**EXERCISE MATERIAL**:
+ + + + + + +
Below are the code and all the weights of a small trained network. Each question names an input and a target symbol and asks about switching units off, where a switched-off unit gives its printed mean instead of its output.

import numpy as np


def w(rows, s, z=0):
    codes = np.array(rows[::2]) - 128.0
    scale = np.full(codes.shape[1], s)
    scale[-1] = z or s
    return codes * scale


def norm(h):
    return h / np.sqrt((h * h).mean(-1, keepdims=True) + 1e-5)


def f(y):
    return y / 2 * (1 + np.tanh(0.7978845608 * (y + 0.044715 * y**3)))


def softmax(a):
    e = np.exp(a - a.max(-1, keepdims=True))
    return e / e.sum(-1, keepdims=True)


def log_softmax(a):
    a = a - a.max(-1, keepdims=True)
    return a - np.log(np.exp(a).sum(-1, keepdims=True))


def net(x, mask):
    ids = ['ΣΦαγδεθμπψω'.index(c) for c in x.split()]
    T = len(ids)
    res = E[ids] + P[:T]
    q, k, v = (norm(res) @ M[0].T for M in (Q, K, V))
    z = softmax(np.where(np.tri(T) > 0, q @ k.T / 4**0.5, -1e9)) @ v
    res = res + np.where(mask[0], z, O[0][:, -1]) @ O[0][:, :-1]
    y = f(norm(res) @ A[0][:, :-1].T + A[0][:, -1])
    res = res + np.where(mask[1:13], y, B[0][:, -1]) @ B[0][:, :-1]
    return log_softmax(norm(res)[-1] @ U[:, :-1].T + U[:, -1])


Q, K, V, O, A, B = {}, {}, {}, {}, {}, {}
E = w([
[188,131,149,98,170,70,165,214],'Σ',
[154,100,204,118,205,80,136,183],'Φ',
[142,130,131,155,194,132,3,233],'α',
[128,105,143,1,159,192,138,197],'γ',
[224,156,176,67,110,100,171,171],'δ',
[130,87,199,72,176,131,136,168],'ε',
[198,142,220,84,129,124,142,116],'θ',
[114,116,219,83,163,127,136,80],'μ',
[70,86,149,106,147,51,185,140],'π',
[147,174,164,100,83,69,174,53],'ψ',
[159,195,133,181,84,65,61,117],'ω',
],0.009)
P = w([
[133,213,120,174,197,160,183,156],'0',
[201,66,84,97,168,85,114,78],'1',
[148,143,136,47,164,45,92,128],'2',
[92,196,192,177,118,148,181,174],'3',
[177,37,93,104,122,89,93,67],'4',
[127,108,148,54,118,46,66,122],'5',
[74,162,206,187,72,152,162,168],'6',
[151,9,103,123,76,103,79,71],'7',
[105,70,149,71,72,64,48,115],'8',
[44,132,193,188,31,162,130,162],'9',
],0.011)
Q[0] = w([
[145,145,182,194,113,222,202,159],'H0',
[116,81,89,165,102,144,114,70],'H0',
[10,232,221,142,107,110,144,218],'H0',
[217,22,3,206,176,197,164,81],'H0',
],0.021)
K[0] = w([
[126,68,202,104,116,93,199,84],'H0',
[99,170,66,122,174,135,164,93],'H0',
[97,74,125,94,4,144,116,116],'H0',
[176,147,124,72,223,154,242,128],'H0',
],0.024)
V[0] = w([
[57,164,76,99,99,85,201,34],'H0',
[156,123,39,80,62,116,188,232],'H0',
[205,172,98,219,78,71,84,151],'H0',
[25,52,91,194,170,5,191,170],'H0',
],0.017)
O[0] = w([
[75,55,67,80,69,130,229,85,44],'H0',
[240,107,100,133,76,135,153,238,3],'H0',
[110,239,46,71,118,80,102,217,152],'H0',
[159,95,42,203,246,73,227,140,128],'H0',
],0.011,0.0062)
A[0] = w([
[87,182,85,120,125,115,122,169,109],'N0',
[233,41,132,87,154,53,77,56,74],'N1',
[111,137,77,121,203,72,108,116,104],'N2',
[126,181,155,230,125,225,165,181,56],'N3',
[229,9,60,93,114,94,120,81,134],'N4',
[54,253,95,222,135,233,178,170,2],'N5',
[160,67,87,35,105,43,95,169,100],'N6',
[28,176,89,147,73,198,193,161,103],'N7',
[55,214,132,212,110,239,203,91,31],'N8',
[171,56,111,35,67,59,48,113,59],'N9',
[89,137,73,191,126,206,230,129,45],'N10',
[187,94,119,115,120,167,112,175,116],'N11',
],0.019,0.0082)
B[0] = w([
[103,82,156,74,113,136,149,148,246],'N0',
[106,138,69,133,122,156,115,160,241],'N1',
[142,159,146,109,78,148,161,85,254],'N2',
[110,146,85,54,172,99,113,112,149],'N3',
[139,142,222,114,129,92,120,136,221],'N4',
[150,41,112,253,109,112,104,134,154],'N5',
[128,90,118,154,78,104,70,113,234],'N6',
[190,198,125,158,114,155,105,58,220],'N7',
[193,123,121,118,125,175,196,205,194],'N8',
[153,130,83,109,206,116,196,140,220],'N9',
[18,149,75,142,135,101,131,153,200],'N10',
[97,107,130,165,91,156,159,82,175],'N11',
],0.035,0.0069)
U = w([
[141,85,182,219,17,102,109,108,150],'Σ',
[133,216,66,151,75,179,167,90,54],'Φ',
[105,203,254,111,119,131,90,139,77],'α',
[164,76,202,139,119,192,223,156,134],'γ',
[179,39,36,135,124,99,158,145,192],'δ',
[115,112,88,190,153,132,56,213,250],'ε',
[151,119,79,58,230,131,134,139,139],'θ',
[55,65,146,116,137,174,103,8,99],'μ',
[37,135,146,175,128,57,198,156,236],'π',
[194,107,171,147,160,58,137,7,172],'ψ',
[89,93,86,8,42,116,158,144,37],'ω',
],0.007,0.0015)

Each question gives the input, a string of symbols that net reads in full, and the target symbol t.
The units are the heads (4 rows each of Q, K, V and O) and the neurons (one row each of A and B). Each row of codes is followed by its name. A weight is (code - 128) times the scale printed after its matrix; where a second scale follows, it is the last column's (O, A, B and U).
mask holds one flag per unit, heads first, then neurons. A switched-off unit (its flag False) gives its mean, the last column of its rows in O or B, instead of its output. The means were averaged over made-up inputs and are rounded, as every weight is.
A unit's drop is (log p(t) with every unit on - log p(t) with that unit switched off) / (log p(t) with every unit on - log p(t) with every unit switched off).
The circuit of an input: a set's keep is (log p(t) with only the set's units on - log p(t) with every unit switched off) / (log p(t) with every unit on - log p(t) with every unit switched off). Starting from the 12 units with the biggest drops (on a tie, the unit counted first), units are removed one at a time, each time the one whose removal leaves the highest keep (on an exact tie, the one counted first), for as long as the keep stays at least 0.8.
units of the circuit, in order: the units of the circuit, biggest drop first
most important unit: the unit with the biggest drop
top k neurons: the k neurons with the biggest drops, biggest first
input δ Φ ε Φ ε, target δ: most important unit : N9
input θ Φ μ α γ Φ θ ψ δ γ, target Φ: top 3 neurons : [N7, N10, N8]
input Φ ε μ ε Φ γ, target γ: units of the circuit, in order : [H0, N9]
input γ ε Φ π δ, target γ: units of the circuit, in order : [H0, N9, N4, N1]
input γ π γ Σ Σ π Φ, target π: units of the circuit, in order : [H0, N10, N4]
input Φ μ μ θ Φ ψ Φ ε ψ α, target Φ: top 2 neurons : [N7, N10]
input Σ α μ δ Φ ψ Φ, target Φ: units of the circuit, in order : [H0, N7, N10]
input Φ μ μ π δ, target Φ: units of the circuit, in order : [H0, N2, N1]
input ω μ θ Σ, target γ: units of the circuit, in order : [H0, N8]
input Σ Φ μ ψ ψ Φ Φ α, target Σ: units of the circuit, in order : [H0, N11, N4, N6]
input π μ Φ θ Φ μ Φ γ Φ γ, target μ: top 2 neurons : [N3, N11]
input ε μ ε, target ε: units of the circuit, in order : [H0, N1]
input Φ μ ε ε γ Φ α, target μ: top 2 neurons : [N3, N11]
input Φ ψ μ π, target Φ: top 3 neurons : [N7, N10, N8]
input ε μ Σ γ γ, target ε: most important unit : N1
input δ π ε μ θ μ π Σ, target δ: units of the circuit, in order : [N9, N6]
input π ε θ γ Σ ω, target ω: units of the circuit, in order : [H0, N0]
input Σ μ α θ π, target Σ: units of the circuit, in order : [H0, N6, N11]
input π ψ θ ε Σ, target π: units of the circuit, in order : [H0, N10, N4]
input Φ θ π γ ψ μ γ α α Φ, target ε: most important unit : N5
input ω θ Φ Φ ω δ Φ ε ω, target ω: top 2 neurons : [N0, N9]
input μ θ π μ, target π: top 2 neurons : [N10, N4]
input γ μ α ψ μ Φ Σ π, target γ: top 2 neurons : [N9, N4]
+ + + + + + +
**PROBLEM STATEMENT**:
In the data above, each line holding "keepdims" is to be found and copied.

**SOLUTION FOR THIS PROBLEM**:
    return h / np.sqrt((h * h).mean(-1, keepdims=True) + 1e-5)
    e = np.exp(a - a.max(-1, keepdims=True))
    return e / e.sum(-1, keepdims=True)
    a = a - a.max(-1, keepdims=True)
    return a - np.log(np.exp(a).sum(-1, keepdims=True))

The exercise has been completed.